* **ABOUT THIS EXERCISE**:
What appears in the data must be reproduced exactly.

* **RECORDS FOR THE TASK**:

A small network was trained on invented records. Each row is its activation on one of them, seen along a few directions.
Each row is followed by the record's values for the fields P, H, D, K, V, G, C.
Not every record has every field; a missing one is written absent.
Other fields move the rows too, some of them a lot.
(in the rows, 500 means zero)
Strong random noise was added to every row along 4 fixed directions; ignore it. To show where, here is one row again and again, with new noise each time:
[539 615 427 514 550 313 421 388 348 531 551 219 645 605 302 568]
[268 614 567 334 550 515 320 288 202 610 378 588 545 203 767 699]
[543 533 626 462 509 222 387 369 345 438 588 666 391 444 485 556]
[677 409 531 566 322 549 519 482 503 521 503 659 338 409 580 453]
[632 436 478 584 391 741 447 501 596 523 404 358 632 471 437 409]
[696 551 477 595 532 222 433 449 487 413 636 235 619 739 118 452]

[411 590 345 458 453 655 355 426 340 581 291 251 725 309 469 591]
<P:p2 H:h1 D:absent K:absent V:absent G:g3 C:c2>
[333 561 614 402 677 464 406 524 573 480 486 548 667 524 462 488]
<P:p1 H:absent D:d1 K:k1 V:v2 G:g2 C:absent>
[409 446 590 481 542 563 453 618 669 407 453 602 476 482 492 413]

* **SOLUTION TO THE EXERCISE**:
A small network was trained on invented records. Each row is its activation on one of them, seen along a few directions.
Each row is followed by the record's values for the fields P, H, D, K, V, G, C.
Not every record has every field; a missing one is written absent.
Other fields move the rows too, some of them a lot.
(in the rows, 500 means zero)
Strong random noise was added to every row along 4 fixed directions; ignore it. To show where, here is one row again and again, with new noise each time:
[539 615 427 514 550 313 421 388 348 531 551 219 645 605 302 568]
[268 614 567 334 550 515 320 288 202 610 378 588 545 203 767 699]
[543 533 626 462 509 222 387 369 345 438 588 666 391 444 485 556]
[677 409 531 566 322 549 519 482 503 521 503 659 338 409 580 453]
[632 436 478 584 391 741 447 501 596 523 404 358 632 471 437 409]
[696 551 477 595 532 222 433 449 487 413 636 235 619 739 118 452]

[411 590 345 458 453 655 355 426 340 581 291 251 725 309 469 591]
<P:p2 H:h1 D:absent K:absent V:absent G:g3 C:c2>
[333 561 614 402 677 464 406 524 573 480 486 548 667 524 462 488]
<P:p1 H:absent D:d1 K:k1 V:v2 G:g2 C:absent>
[409 446 590 481 542 563 453 618 669 407 453 602 476 482 492 413]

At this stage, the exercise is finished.